■ **What is being asked**: Below are several entries. Transcribe exactly those lines that fall from the one with "The top entry of the column that holds the smallest" through the one with "The entry at row 1, column 1 -> 129", end lines included.
----- Input records -----
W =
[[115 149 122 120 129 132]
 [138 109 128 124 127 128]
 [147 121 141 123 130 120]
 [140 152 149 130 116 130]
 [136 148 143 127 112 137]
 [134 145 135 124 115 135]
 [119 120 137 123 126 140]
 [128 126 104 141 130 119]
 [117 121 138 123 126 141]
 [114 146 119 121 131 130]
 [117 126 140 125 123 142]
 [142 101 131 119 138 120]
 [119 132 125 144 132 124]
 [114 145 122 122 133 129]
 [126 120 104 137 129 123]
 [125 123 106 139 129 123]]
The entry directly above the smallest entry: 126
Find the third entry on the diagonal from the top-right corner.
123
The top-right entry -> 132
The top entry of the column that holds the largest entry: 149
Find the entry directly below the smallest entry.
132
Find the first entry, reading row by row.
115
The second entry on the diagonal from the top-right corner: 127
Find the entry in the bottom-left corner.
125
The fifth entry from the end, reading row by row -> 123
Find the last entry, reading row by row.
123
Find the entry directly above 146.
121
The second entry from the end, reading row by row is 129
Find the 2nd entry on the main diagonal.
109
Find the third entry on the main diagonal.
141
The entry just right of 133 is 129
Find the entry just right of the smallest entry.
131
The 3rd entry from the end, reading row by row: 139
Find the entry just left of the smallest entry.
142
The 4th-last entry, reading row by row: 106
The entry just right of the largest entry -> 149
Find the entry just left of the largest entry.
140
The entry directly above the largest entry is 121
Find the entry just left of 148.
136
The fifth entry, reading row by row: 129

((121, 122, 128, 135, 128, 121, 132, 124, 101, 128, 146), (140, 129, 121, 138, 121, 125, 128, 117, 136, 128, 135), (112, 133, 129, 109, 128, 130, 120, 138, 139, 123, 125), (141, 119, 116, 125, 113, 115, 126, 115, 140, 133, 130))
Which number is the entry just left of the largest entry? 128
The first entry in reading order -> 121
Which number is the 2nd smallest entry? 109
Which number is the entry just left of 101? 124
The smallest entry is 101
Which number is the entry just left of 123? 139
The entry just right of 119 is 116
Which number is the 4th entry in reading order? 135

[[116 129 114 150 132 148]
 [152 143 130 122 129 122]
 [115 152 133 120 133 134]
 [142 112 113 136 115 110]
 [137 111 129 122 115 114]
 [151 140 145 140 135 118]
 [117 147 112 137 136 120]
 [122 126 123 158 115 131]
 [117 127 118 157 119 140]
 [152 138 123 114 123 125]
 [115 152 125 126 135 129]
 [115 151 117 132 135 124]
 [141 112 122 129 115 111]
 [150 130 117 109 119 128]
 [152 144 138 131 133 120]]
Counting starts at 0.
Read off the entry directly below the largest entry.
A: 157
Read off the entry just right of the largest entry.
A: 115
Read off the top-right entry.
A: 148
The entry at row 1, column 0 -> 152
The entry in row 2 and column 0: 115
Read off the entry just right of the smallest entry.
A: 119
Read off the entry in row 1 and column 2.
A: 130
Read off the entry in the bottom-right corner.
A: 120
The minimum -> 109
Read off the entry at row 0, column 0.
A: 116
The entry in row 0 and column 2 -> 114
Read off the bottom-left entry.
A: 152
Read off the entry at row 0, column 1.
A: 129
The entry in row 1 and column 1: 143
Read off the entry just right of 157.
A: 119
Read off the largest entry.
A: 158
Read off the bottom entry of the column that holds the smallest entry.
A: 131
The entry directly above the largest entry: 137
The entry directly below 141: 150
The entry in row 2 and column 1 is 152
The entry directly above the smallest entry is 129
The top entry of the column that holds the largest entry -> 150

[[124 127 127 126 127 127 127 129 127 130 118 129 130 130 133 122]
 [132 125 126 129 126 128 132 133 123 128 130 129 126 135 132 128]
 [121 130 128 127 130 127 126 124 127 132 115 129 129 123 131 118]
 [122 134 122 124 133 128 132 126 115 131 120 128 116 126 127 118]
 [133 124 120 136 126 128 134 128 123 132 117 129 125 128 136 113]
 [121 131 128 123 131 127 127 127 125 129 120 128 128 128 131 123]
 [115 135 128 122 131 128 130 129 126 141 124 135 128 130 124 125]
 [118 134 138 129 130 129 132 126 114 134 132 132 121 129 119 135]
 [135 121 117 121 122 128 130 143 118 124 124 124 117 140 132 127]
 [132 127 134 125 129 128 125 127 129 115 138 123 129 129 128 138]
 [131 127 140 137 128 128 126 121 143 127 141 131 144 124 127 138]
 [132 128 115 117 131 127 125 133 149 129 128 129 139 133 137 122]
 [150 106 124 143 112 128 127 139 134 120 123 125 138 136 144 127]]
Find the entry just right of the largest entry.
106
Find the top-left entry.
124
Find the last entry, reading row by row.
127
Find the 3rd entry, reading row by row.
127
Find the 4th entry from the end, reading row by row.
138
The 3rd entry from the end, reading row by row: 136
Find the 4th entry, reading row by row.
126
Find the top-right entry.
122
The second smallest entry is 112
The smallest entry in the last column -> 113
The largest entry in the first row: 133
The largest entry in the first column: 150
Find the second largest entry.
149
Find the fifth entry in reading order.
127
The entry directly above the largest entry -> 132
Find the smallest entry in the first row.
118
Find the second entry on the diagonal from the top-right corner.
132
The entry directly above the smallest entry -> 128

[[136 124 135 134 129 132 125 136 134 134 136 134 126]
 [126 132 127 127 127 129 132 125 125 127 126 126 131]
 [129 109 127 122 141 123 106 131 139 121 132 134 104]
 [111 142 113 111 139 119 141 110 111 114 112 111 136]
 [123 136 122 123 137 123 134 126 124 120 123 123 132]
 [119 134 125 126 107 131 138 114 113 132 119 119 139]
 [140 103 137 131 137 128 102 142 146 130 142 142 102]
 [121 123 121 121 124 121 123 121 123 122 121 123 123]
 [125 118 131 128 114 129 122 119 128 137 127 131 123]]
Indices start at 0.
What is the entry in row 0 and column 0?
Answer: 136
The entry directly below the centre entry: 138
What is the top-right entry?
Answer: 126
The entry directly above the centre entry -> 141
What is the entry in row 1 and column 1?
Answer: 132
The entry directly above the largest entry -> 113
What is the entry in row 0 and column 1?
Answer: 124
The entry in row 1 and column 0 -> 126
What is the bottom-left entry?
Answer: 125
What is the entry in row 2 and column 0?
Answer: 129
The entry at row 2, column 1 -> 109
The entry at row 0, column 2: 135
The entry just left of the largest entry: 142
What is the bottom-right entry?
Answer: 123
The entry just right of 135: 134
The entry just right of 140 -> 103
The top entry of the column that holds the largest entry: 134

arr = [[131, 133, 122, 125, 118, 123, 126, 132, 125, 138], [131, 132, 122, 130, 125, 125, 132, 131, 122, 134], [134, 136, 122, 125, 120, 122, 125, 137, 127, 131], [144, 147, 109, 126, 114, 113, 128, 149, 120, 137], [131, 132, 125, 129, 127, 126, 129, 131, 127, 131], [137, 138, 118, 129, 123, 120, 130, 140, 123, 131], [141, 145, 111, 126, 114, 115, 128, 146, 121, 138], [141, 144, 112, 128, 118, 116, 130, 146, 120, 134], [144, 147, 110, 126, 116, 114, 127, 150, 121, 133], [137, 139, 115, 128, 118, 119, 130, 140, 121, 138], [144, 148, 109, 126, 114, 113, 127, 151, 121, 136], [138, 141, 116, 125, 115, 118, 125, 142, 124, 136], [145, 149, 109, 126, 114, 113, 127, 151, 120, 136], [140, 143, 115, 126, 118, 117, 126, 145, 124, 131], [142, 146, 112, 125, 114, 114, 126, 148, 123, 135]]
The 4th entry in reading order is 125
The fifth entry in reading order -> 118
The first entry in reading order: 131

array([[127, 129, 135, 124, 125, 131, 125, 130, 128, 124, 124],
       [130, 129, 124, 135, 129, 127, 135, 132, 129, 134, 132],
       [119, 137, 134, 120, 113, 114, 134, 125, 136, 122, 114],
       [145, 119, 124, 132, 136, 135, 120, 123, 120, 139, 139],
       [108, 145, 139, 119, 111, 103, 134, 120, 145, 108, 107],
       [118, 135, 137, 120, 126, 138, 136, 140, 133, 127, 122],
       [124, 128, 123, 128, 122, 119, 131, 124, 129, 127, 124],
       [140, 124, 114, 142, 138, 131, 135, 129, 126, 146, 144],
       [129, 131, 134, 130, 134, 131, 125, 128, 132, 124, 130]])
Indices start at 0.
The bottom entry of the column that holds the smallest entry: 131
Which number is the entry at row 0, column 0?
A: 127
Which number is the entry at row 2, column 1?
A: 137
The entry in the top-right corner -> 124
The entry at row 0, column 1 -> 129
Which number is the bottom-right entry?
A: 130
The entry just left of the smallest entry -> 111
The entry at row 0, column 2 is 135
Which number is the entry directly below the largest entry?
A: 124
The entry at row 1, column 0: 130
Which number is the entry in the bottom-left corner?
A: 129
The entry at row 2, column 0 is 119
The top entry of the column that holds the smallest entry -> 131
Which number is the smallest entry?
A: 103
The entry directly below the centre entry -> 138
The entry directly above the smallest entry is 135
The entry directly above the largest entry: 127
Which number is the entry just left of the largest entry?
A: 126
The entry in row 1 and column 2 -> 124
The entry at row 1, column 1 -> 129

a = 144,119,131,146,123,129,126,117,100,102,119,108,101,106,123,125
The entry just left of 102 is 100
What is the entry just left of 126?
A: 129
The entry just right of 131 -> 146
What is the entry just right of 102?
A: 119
-----
■ **Solution for this problem**:
The top entry of the column that holds the smallest entry -> 131
Which number is the smallest entry?
A: 103
The entry directly below the centre entry -> 138
The entry directly above the smallest entry is 135
The entry directly above the largest entry: 127
Which number is the entry just left of the largest entry?
A: 126
The entry in row 1 and column 2 -> 124
The entry at row 1, column 1 -> 129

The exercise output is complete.